### Information
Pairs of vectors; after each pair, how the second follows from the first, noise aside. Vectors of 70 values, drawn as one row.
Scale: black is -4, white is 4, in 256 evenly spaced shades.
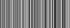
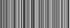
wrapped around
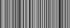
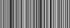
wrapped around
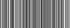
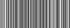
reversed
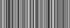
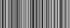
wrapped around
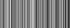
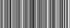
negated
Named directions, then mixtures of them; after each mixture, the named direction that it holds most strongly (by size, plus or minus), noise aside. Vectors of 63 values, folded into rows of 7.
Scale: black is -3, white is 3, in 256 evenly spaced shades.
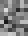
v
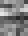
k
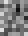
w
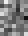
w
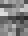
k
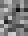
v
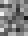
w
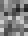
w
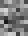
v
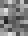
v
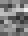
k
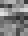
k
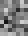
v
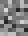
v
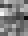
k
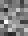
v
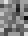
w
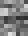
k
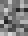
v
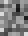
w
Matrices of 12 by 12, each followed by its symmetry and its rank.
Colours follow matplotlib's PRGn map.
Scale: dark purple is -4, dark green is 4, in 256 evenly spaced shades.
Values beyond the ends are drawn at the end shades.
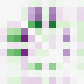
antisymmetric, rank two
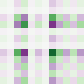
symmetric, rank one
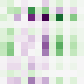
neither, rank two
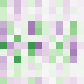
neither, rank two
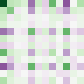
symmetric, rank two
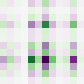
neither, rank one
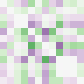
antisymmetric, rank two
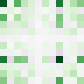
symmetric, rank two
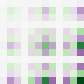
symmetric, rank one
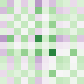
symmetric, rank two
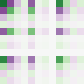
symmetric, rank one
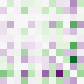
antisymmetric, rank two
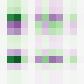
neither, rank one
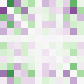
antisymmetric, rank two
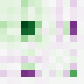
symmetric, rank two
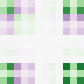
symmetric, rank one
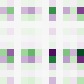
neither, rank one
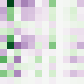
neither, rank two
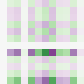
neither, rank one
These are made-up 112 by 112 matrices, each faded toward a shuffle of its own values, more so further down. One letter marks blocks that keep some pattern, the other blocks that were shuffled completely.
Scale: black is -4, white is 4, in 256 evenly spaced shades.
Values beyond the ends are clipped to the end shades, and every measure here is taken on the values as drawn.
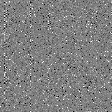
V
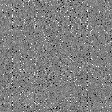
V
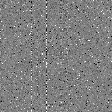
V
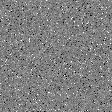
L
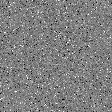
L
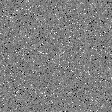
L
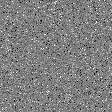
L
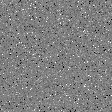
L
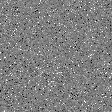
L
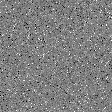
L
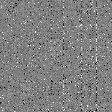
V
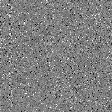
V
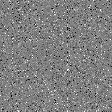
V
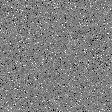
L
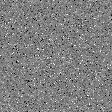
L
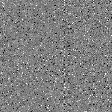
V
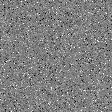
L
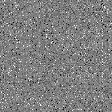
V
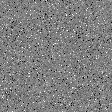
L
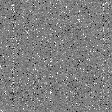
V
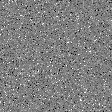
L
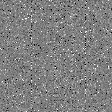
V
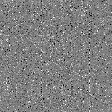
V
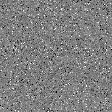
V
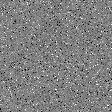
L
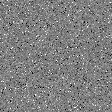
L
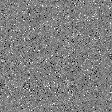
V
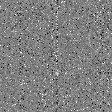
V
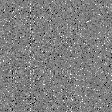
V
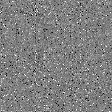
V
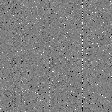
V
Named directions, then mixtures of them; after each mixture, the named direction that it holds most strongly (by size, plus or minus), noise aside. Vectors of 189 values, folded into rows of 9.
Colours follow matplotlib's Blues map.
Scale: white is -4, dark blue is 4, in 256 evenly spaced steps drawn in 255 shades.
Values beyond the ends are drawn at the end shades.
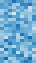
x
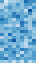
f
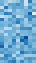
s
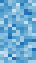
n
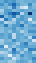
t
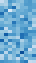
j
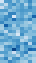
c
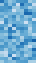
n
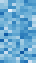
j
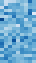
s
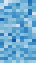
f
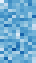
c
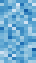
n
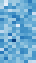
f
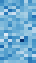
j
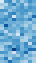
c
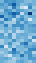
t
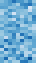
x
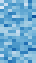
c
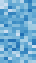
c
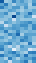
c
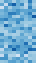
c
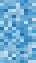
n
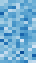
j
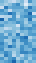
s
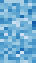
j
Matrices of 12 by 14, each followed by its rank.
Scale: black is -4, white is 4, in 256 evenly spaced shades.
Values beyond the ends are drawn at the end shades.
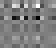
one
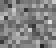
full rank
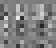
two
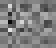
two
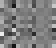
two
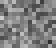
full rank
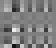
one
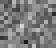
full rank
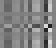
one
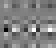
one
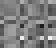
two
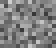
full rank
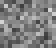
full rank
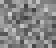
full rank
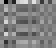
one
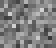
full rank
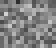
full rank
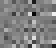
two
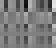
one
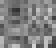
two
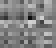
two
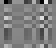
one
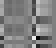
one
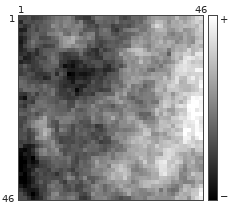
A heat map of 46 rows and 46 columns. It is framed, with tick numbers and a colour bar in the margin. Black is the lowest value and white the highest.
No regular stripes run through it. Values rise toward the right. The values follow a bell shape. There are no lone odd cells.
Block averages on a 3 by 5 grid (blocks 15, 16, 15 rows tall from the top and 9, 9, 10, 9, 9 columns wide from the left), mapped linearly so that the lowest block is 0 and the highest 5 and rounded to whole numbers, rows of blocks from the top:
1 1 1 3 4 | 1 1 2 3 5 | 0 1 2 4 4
--
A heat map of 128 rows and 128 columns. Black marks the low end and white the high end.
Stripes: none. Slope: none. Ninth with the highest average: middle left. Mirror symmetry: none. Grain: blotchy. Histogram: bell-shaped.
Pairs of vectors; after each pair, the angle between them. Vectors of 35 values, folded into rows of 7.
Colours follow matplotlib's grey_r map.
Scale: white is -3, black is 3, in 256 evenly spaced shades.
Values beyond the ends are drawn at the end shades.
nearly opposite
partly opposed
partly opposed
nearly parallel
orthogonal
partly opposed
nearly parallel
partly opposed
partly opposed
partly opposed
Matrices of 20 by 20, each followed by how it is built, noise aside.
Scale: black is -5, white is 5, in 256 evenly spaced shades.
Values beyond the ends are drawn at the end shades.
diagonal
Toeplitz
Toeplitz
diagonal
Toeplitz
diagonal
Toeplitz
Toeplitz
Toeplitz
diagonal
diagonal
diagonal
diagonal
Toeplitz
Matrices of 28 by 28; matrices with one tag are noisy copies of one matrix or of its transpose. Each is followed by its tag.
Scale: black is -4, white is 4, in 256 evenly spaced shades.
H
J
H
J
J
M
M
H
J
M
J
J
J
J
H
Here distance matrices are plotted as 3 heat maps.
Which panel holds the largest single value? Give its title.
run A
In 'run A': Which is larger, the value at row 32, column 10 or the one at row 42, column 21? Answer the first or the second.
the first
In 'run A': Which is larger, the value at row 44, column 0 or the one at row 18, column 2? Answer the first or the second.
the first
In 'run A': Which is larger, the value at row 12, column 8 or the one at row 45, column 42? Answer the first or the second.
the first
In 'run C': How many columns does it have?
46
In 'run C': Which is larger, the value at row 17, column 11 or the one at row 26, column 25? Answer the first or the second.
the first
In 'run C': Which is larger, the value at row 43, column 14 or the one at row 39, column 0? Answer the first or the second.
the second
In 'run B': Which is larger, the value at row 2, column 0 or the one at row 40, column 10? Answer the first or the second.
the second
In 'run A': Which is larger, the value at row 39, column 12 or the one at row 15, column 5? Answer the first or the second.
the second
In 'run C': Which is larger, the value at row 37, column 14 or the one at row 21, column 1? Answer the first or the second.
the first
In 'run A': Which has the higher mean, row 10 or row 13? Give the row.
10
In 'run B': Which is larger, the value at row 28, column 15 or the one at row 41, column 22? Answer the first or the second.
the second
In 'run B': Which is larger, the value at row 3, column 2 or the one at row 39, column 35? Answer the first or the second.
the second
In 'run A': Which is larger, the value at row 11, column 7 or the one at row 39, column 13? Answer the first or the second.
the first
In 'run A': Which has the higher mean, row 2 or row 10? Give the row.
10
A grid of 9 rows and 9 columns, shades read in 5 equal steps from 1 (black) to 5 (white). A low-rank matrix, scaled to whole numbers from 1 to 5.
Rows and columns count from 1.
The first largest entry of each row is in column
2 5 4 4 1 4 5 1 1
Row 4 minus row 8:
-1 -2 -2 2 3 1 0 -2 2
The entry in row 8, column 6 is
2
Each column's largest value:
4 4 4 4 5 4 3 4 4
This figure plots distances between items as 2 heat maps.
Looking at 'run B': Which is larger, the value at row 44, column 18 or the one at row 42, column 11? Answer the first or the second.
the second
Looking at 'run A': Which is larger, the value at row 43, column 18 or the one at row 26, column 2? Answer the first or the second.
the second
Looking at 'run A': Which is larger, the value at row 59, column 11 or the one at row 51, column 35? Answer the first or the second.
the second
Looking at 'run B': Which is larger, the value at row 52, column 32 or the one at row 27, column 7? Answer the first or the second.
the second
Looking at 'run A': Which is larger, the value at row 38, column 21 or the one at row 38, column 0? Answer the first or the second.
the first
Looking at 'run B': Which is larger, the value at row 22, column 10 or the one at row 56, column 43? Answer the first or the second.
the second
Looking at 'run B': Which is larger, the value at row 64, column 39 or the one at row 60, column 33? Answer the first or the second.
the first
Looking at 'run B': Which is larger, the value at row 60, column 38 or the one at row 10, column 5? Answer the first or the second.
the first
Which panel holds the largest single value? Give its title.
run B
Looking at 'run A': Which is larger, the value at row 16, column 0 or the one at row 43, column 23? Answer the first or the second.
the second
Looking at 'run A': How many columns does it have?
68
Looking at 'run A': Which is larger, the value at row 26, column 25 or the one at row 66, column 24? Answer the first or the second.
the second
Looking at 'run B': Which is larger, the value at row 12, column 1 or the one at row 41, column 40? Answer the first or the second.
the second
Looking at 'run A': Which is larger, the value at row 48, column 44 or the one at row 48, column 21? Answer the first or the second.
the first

### What to produce
Working from the entries above, please transcribe only the lines from the line with "Colours follow matplotlib's PRGn map." through the line with "These are made-up", exactly, with both end lines and without pictures.

### Exercise solution
Colours follow matplotlib's PRGn map.
Scale: dark purple is -4, dark green is 4, in 256 evenly spaced shades.
Values beyond the ends are drawn at the end shades.
antisymmetric, rank two
symmetric, rank one
neither, rank two
neither, rank two
symmetric, rank two
neither, rank one
antisymmetric, rank two
symmetric, rank two
symmetric, rank one
symmetric, rank two
symmetric, rank one
antisymmetric, rank two
neither, rank one
antisymmetric, rank two
symmetric, rank two
symmetric, rank one
neither, rank one
neither, rank two
neither, rank one
These are made-up 112 by 112 matrices, each faded toward a shuffle of its own values, more so further down. One letter marks blocks that keep some pattern, the other blocks that were shuffled completely.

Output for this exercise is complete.